(ENTRIES SHOWN)
Here is a tiny trained network, its code and every weight. The questions are about switching its units off for an input and a class, where a switched-off unit gives its printed mean instead of its output.

import numpy as np


def w(rows, s, z=0):
    codes = np.array(rows[::2]) - 128.0
    scale = np.full(codes.shape[1], s)
    scale[-1] = z or s
    return codes * scale


def norm(h):
    return h / np.sqrt((h * h).mean(-1, keepdims=True) + 1e-5)


def f(y):
    return y / 2 * (1 + np.tanh(0.7978845608 * (y + 0.044715 * y**3)))


def log_softmax(a):
    a = a - a.max(-1, keepdims=True)
    return a - np.log(np.exp(a).sum(-1, keepdims=True))


def net(x, mask):
    res = np.array(x, float).reshape(1, 7) / 4 @ E
    u = 0
    for l in range(3):
        y = f(norm(res) @ A[l][:, :-1].T + A[l][:, -1])
        res = res + np.where(mask[u : u + 4], y, B[l][:, -1]) @ B[l][:, :-1]
        u += 4
    return log_softmax(norm(res)[-1] @ U[:, :-1].T + U[:, -1])


A, B = {}, {}
E = w([
[126,128,127,130,134,127,129,131,133,134,132,119],'x0',
[15,98,164,182,100,121,67,76,217,89,207,171],'x1',
[153,158,145,202,253,116,130,50,140,124,35,168],'x2',
[136,129,127,127,123,130,126,126,131,131,129,136],'x3',
[121,128,123,132,124,130,136,127,125,129,126,133],'x4',
[160,143,229,126,115,151,236,106,134,101,157,105],'x5',
[133,123,127,131,130,123,127,127,131,124,128,121],'x6',
],0.0055)
A[0] = w([
[164,151,47,22,100,141,166,215,75,167,139,77,76],'L0N0',
[211,155,89,168,205,129,127,133,71,161,41,135,29],'L0N1',
[156,112,2,53,143,100,71,181,63,193,68,113,5],'L0N2',
[70,101,74,146,57,139,62,154,147,81,204,128,96],'L0N3',
],0.004,0.0025)
B[0] = w([
[154,98,152,239,135,133,90,137,120,89,122,153,254],'L0N0',
[99,124,97,17,149,72,151,102,106,121,115,156,216],'L0N1',
[93,156,121,131,32,127,93,59,112,82,118,66,221],'L0N2',
[131,123,119,81,113,104,109,148,155,254,114,110,205],'L0N3',
],0.0088,0.0043)
A[1] = w([
[253,63,157,135,156,139,219,228,29,80,162,166,33],'L1N0',
[205,118,142,227,22,153,124,171,64,77,133,65,78],'L1N1',
[90,109,17,162,154,64,17,118,98,164,104,164,252],'L1N2',
[140,180,177,141,180,127,164,87,80,151,151,111,3],'L1N3',
],0.0051,0.0015)
B[1] = w([
[67,97,161,123,214,84,169,198,192,255,169,153,206],'L1N0',
[110,85,149,187,155,208,112,162,66,152,169,50,252],'L1N1',
[196,128,94,107,165,198,143,212,164,57,129,160,255],'L1N2',
[147,166,92,154,88,153,62,155,172,164,97,146,144],'L1N3',
],0.0066,0.0056)
A[2] = w([
[97,66,207,179,151,88,131,63,112,207,132,127,137],'L2N0',
[135,168,225,165,168,34,213,35,130,177,93,174,61],'L2N1',
[104,130,185,109,48,106,184,110,97,164,212,72,54],'L2N2',
[185,144,110,253,150,202,90,112,189,67,129,162,3],'L2N3',
],0.0063,0.0021)
B[2] = w([
[155,155,128,148,154,62,176,75,91,120,139,133,223],'L2N0',
[97,156,93,129,2,112,121,143,130,175,158,50,254],'L2N1',
[146,102,133,80,221,151,143,29,105,51,91,214,205],'L2N2',
[98,128,233,205,132,167,102,155,133,62,129,160,232],'L2N3',
],0.0085,0.0044)
U = w([
[158,86,122,194,64,196,66,181,61,89,119,54,72],'0',
[116,84,86,56,84,124,77,185,209,214,168,157,194],'1',
[153,81,185,191,224,123,188,160,92,188,185,119,186],'2',
[127,94,162,54,156,128,162,7,133,86,164,188,176],'3',
[180,172,41,49,183,94,136,121,84,57,55,154,65],'4',
[119,135,175,178,188,177,80,176,203,62,109,197,111],'5',
[136,192,95,89,73,64,203,138,136,226,107,57,193],'6',
[88,180,184,224,39,93,138,83,147,97,169,113,8],'7',
],0.014,0.0016)

Each question gives the input, the list of numbers given to net, and the class t.
The units are the neurons (one row each of A and B). Each row of codes is followed by its name. A weight is (code - 128) times the scale printed after its matrix; where a second scale follows, it is the last column's (A, B and U).
mask holds one flag per neuron, layer by layer. A switched-off neuron (its flag False) gives its mean, the last column of its row in B, instead of its output. The means were averaged over made-up inputs and are rounded, as every weight is.
A unit's drop is (log p(t) with every unit on - log p(t) with that unit switched off) / (log p(t) with every unit on - log p(t) with every unit switched off).
The circuit of an input: a set's keep is (log p(t) with only the set's units on - log p(t) with every unit switched off) / (log p(t) with every unit on - log p(t) with every unit switched off). Starting from all 12 units, units are removed one at a time, each time the one whose removal leaves the highest keep (on an exact tie, the one counted first), for as long as the keep stays at least 0.8.
circuit, biggest first: the units of the circuit, biggest drop first
unit that matters most: the unit with the biggest drop
k most important neurons: the k neurons with the biggest drops, biggest first
k most important neurons of layer l: the k neurons of layer l with the biggest drops, biggest first
drop of u: that unit's drop, to one decimal
input [7,-8,4,-6,-3,8,6], class 6: unit that matters most -> L2N1
input [1,3,6,-1,5,4,3], class 7: 2 most important neurons -> (L1N2; L2N1)
input [8,5,0,6,3,-1,-8], class 1: 2 most important neurons -> (L0N3; L0N0)
input [1,0,2,1,-7,-5,5], class 4: 2 most important neurons of layer 0 -> (L0N0; L0N1)
input [4,4,-5,1,2,1,4], class 3: 2 most important neurons -> (L2N2; L1N2)
input [2,0,2,7,-3,-8,-8], class 4: 3 most important neurons -> (L0N0; L1N1; L0N2)
input [3,0,8,5,-7,0,-7], class 4: circuit, biggest first -> (L0N1; L1N0)
input [1,-2,7,-1,-1,0,3], class 4: 2 most important neurons -> (L0N1; L1N0)
input [-2,7,5,8,3,1,-7], class 7: 3 most important neurons of layer 2 -> (L2N1; L2N2; L2N0)
input [3,-1,2,6,3,8,0], class 6: 2 most important neurons -> (L0N0; L2N1)
input [-7,4,7,2,-1,8,-7], class 7: 2 most important neurons -> (L2N1; L1N2)
input [6,-1,2,3,-5,8,2], class 6: circuit, biggest first -> (L0N0; L2N1)
input [-5,-1,7,6,-3,-6,6], class 4: 2 most important neurons -> (L0N1; L0N0)
input [-3,-7,-2,-2,-3,1,-1], class 2: circuit, biggest first -> (L1N0)
input [-8,0,3,-1,5,1,-4], class 6: 2 most important neurons -> (L1N2; L2N1)
input [3,7,-7,-6,-7,1,4], class 3: 3 most important neurons of layer 1 -> (L1N2; L1N3; L1N0)
input [6,6,0,2,1,-6,1], class 1: 3 most important neurons -> (L0N3; L0N0; L2N2)
input [2,-3,6,-1,-3,0,3], class 4: 2 most important neurons -> (L0N1; L1N0)
input [6,1,6,-4,1,6,8], class 7: 2 most important neurons of layer 1 -> (L1N3; L1N0)
input [5,0,-6,4,-7,1,4], class 2: unit that matters most -> L0N0
input [4,4,-1,-1,2,-3,-4], class 1: 2 most important neurons of layer 0 -> (L0N3; L0N0)
input [3,2,8,-2,-4,1,-4], class 7: 2 most important neurons of layer 2 -> (L2N1; L2N2)
input [-7,-3,1,-1,-2,-3,-3], class 4: drop of L2N1 -> 0.1
input [-4,7,-5,7,6,8,2], class 3: drop of L2N2 -> 0.2
input [7,5,-2,2,4,7,-8], class 3: drop of L2N2 -> 0.5
input [-2,0,3,-5,0,2,-7], class 6: drop of L1N2 -> 0.5
input [5,4,-7,-6,0,5,4], class 3: circuit, biggest first -> (L2N2)
input [-2,-7,-3,2,8,1,1], class 2: 2 most important neurons -> (L1N0; L0N0)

(THE TASK) Starting at the first line of the records above, please copy each line exactly until you reach the line containing "return y / 2". Include that line and stop there.

(THE ANSWER)
Here is a tiny trained network, its code and every weight. The questions are about switching its units off for an input and a class, where a switched-off unit gives its printed mean instead of its output.

import numpy as np


def w(rows, s, z=0):
    codes = np.array(rows[::2]) - 128.0
    scale = np.full(codes.shape[1], s)
    scale[-1] = z or s
    return codes * scale


def norm(h):
    return h / np.sqrt((h * h).mean(-1, keepdims=True) + 1e-5)


def f(y):
    return y / 2 * (1 + np.tanh(0.7978845608 * (y + 0.044715 * y**3)))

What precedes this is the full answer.